Top of RECORDS FOR THE TASK
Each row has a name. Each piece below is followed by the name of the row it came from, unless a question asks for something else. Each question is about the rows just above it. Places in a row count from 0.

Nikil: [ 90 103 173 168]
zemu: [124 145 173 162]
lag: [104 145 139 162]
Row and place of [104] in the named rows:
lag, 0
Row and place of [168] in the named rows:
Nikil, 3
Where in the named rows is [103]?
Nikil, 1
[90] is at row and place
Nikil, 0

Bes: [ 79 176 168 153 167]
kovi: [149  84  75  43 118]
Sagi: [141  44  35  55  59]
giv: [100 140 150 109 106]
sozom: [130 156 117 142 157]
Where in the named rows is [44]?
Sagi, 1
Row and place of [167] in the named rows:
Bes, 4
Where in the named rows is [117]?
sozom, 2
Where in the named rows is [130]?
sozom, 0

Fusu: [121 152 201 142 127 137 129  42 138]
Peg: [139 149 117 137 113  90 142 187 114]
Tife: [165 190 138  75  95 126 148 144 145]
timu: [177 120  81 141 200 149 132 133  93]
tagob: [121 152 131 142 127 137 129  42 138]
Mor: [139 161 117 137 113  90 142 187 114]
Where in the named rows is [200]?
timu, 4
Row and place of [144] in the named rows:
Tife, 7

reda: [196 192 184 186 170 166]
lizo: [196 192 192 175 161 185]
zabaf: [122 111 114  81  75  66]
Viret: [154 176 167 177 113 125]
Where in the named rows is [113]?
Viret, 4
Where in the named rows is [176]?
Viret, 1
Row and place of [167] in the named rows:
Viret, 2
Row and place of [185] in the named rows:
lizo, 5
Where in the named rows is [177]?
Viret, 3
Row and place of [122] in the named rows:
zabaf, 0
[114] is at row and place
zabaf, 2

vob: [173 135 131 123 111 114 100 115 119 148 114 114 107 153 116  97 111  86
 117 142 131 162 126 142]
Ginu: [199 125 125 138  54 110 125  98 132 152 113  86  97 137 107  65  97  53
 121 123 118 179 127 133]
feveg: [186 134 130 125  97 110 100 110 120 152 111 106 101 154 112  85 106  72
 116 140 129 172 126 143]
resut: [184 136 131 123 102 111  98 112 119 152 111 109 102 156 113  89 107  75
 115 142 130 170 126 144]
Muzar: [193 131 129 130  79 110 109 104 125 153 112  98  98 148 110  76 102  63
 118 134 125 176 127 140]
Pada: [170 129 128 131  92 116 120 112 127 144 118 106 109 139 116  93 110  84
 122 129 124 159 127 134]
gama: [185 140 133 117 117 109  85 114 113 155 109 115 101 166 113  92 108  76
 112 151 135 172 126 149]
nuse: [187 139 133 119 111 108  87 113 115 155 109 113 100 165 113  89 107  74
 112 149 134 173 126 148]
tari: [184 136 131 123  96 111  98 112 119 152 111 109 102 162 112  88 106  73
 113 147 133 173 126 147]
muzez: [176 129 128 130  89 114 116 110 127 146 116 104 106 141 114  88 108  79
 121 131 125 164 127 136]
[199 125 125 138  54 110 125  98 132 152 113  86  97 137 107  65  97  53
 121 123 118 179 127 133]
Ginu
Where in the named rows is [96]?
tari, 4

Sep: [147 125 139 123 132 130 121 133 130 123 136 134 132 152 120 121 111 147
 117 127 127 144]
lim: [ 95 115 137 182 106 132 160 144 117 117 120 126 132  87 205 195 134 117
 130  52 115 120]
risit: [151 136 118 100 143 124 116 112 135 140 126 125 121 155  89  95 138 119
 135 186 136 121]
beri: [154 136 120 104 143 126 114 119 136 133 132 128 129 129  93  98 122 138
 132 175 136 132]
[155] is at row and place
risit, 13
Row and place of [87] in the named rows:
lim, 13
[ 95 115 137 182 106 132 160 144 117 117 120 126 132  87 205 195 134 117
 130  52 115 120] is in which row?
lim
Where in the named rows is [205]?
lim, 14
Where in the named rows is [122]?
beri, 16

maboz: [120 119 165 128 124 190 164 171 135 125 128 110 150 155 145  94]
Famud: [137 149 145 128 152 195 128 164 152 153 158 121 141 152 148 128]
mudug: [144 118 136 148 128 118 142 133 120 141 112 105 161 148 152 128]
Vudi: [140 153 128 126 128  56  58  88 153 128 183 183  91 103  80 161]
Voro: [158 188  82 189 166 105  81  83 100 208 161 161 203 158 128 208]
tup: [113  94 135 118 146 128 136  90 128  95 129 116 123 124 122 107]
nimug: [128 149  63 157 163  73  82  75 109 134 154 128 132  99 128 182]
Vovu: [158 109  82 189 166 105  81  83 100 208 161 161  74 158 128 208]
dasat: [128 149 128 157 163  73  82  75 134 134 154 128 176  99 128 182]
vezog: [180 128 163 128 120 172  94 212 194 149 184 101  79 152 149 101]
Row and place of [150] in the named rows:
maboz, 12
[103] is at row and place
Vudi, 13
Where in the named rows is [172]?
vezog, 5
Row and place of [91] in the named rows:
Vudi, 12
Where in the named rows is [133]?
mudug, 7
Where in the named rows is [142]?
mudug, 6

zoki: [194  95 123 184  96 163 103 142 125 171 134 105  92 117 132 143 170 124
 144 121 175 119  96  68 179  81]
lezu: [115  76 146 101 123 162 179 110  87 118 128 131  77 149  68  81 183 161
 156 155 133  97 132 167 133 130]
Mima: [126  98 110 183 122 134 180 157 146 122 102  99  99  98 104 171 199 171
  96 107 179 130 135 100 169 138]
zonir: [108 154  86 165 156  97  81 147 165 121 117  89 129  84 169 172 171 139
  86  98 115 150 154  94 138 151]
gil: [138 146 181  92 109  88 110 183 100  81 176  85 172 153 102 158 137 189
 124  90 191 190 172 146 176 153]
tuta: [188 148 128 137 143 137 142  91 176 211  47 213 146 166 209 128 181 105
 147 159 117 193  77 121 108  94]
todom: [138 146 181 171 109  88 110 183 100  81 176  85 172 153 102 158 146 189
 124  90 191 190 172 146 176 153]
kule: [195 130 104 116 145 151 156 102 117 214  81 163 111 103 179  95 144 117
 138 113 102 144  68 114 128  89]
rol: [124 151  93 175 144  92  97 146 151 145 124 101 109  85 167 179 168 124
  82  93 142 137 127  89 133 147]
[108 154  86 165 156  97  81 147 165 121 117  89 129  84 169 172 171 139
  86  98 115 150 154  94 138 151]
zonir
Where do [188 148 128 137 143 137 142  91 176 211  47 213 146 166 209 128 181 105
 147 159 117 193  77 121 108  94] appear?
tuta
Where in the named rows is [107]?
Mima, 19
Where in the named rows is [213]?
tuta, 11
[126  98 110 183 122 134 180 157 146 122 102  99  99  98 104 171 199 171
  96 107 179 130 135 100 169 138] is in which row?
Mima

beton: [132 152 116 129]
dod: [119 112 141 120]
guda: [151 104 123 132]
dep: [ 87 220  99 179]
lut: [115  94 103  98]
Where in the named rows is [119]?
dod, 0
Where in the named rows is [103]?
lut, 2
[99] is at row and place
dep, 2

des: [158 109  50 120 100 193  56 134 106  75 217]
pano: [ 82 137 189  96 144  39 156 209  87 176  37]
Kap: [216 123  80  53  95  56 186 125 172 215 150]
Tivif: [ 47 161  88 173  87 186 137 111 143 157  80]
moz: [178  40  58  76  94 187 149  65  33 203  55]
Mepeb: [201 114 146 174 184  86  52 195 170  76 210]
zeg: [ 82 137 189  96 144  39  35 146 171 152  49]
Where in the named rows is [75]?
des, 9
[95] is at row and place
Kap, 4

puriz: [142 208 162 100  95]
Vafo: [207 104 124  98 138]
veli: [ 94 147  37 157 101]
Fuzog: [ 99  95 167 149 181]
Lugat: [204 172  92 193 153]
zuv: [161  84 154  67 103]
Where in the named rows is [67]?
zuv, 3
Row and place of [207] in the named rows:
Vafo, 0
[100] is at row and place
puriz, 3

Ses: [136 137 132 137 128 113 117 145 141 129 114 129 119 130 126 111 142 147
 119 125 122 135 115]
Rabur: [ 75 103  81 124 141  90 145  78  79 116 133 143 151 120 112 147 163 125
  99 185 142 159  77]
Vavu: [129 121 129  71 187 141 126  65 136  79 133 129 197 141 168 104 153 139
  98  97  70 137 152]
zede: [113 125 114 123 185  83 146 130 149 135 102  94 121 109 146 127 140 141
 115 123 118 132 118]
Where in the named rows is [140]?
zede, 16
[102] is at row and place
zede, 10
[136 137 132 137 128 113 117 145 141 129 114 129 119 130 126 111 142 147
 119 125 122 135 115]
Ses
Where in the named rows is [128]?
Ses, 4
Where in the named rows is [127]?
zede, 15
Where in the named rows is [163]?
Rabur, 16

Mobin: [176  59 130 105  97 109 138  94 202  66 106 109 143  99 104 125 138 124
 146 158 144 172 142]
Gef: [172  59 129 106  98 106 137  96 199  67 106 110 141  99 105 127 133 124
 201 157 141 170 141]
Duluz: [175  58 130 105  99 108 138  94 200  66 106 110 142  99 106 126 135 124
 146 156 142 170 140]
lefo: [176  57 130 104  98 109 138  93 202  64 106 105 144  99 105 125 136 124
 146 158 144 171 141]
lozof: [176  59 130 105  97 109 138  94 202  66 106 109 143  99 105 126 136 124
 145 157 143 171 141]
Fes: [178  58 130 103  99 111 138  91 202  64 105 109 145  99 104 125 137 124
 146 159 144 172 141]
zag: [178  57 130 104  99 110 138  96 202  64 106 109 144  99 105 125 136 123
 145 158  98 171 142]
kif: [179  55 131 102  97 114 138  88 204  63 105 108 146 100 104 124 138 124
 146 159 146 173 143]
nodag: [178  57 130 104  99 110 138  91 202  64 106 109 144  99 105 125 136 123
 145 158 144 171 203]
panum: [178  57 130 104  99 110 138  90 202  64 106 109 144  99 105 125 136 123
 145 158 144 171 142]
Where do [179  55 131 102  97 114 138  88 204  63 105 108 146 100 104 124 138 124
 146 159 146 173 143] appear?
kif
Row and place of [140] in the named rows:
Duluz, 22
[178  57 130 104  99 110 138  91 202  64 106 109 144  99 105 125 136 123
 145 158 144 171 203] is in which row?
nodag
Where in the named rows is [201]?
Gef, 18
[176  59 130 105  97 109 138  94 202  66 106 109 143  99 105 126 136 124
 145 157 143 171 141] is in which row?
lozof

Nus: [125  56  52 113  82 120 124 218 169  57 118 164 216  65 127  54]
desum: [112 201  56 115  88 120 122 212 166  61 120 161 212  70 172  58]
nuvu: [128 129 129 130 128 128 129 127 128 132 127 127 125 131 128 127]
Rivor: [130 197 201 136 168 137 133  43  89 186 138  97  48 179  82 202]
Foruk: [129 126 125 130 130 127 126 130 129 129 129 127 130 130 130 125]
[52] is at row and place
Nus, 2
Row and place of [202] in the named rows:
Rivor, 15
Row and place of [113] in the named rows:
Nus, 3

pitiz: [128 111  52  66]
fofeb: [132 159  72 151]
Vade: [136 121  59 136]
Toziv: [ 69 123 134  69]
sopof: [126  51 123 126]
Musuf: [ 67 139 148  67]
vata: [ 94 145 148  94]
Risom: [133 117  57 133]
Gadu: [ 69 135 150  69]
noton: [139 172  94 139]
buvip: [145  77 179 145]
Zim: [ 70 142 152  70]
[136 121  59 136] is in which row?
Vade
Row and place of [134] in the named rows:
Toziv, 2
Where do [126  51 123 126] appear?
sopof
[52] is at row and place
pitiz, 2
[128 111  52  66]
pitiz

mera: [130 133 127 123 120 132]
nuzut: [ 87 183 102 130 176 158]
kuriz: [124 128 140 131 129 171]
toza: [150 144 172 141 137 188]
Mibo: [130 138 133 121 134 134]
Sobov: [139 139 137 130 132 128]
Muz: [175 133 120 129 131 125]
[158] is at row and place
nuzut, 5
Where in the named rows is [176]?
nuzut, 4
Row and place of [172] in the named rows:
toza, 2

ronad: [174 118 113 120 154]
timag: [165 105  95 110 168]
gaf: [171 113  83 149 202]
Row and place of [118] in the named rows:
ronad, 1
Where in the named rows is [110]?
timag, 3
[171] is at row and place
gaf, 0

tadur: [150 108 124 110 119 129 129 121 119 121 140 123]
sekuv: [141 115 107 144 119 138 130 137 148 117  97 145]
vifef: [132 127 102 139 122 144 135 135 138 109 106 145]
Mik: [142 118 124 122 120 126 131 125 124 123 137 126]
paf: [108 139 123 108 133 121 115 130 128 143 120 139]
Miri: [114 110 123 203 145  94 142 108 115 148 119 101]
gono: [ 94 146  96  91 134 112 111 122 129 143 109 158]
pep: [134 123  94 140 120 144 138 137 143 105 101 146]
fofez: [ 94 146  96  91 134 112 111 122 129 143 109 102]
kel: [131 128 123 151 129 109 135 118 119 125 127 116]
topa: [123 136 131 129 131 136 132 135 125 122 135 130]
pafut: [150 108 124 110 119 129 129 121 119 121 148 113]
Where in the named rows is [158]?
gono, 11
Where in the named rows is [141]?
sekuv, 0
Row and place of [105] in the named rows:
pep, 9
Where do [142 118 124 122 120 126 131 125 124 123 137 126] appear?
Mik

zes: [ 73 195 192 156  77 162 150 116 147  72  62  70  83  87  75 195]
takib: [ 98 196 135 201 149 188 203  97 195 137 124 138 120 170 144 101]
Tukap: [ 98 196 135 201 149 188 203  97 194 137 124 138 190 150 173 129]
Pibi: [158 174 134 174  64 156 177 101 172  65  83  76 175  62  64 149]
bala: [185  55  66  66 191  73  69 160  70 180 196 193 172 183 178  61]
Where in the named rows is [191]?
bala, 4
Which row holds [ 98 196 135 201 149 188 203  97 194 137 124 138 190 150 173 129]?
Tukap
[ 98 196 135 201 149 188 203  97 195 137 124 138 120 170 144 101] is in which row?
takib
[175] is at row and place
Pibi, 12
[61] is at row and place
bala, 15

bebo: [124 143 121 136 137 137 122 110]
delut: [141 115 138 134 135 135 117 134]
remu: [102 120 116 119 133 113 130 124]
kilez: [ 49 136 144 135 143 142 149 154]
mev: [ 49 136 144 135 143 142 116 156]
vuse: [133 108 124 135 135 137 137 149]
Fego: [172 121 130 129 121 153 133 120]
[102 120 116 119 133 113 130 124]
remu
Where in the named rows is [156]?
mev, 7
Bottom of RECORDS FOR THE TASK
Within the records, filter for lines that contain the word "Rabur" and show each one.

Rabur: [ 75 103  81 124 141  90 145  78  79 116 133 143 151 120 112 147 163 125
Rabur, 16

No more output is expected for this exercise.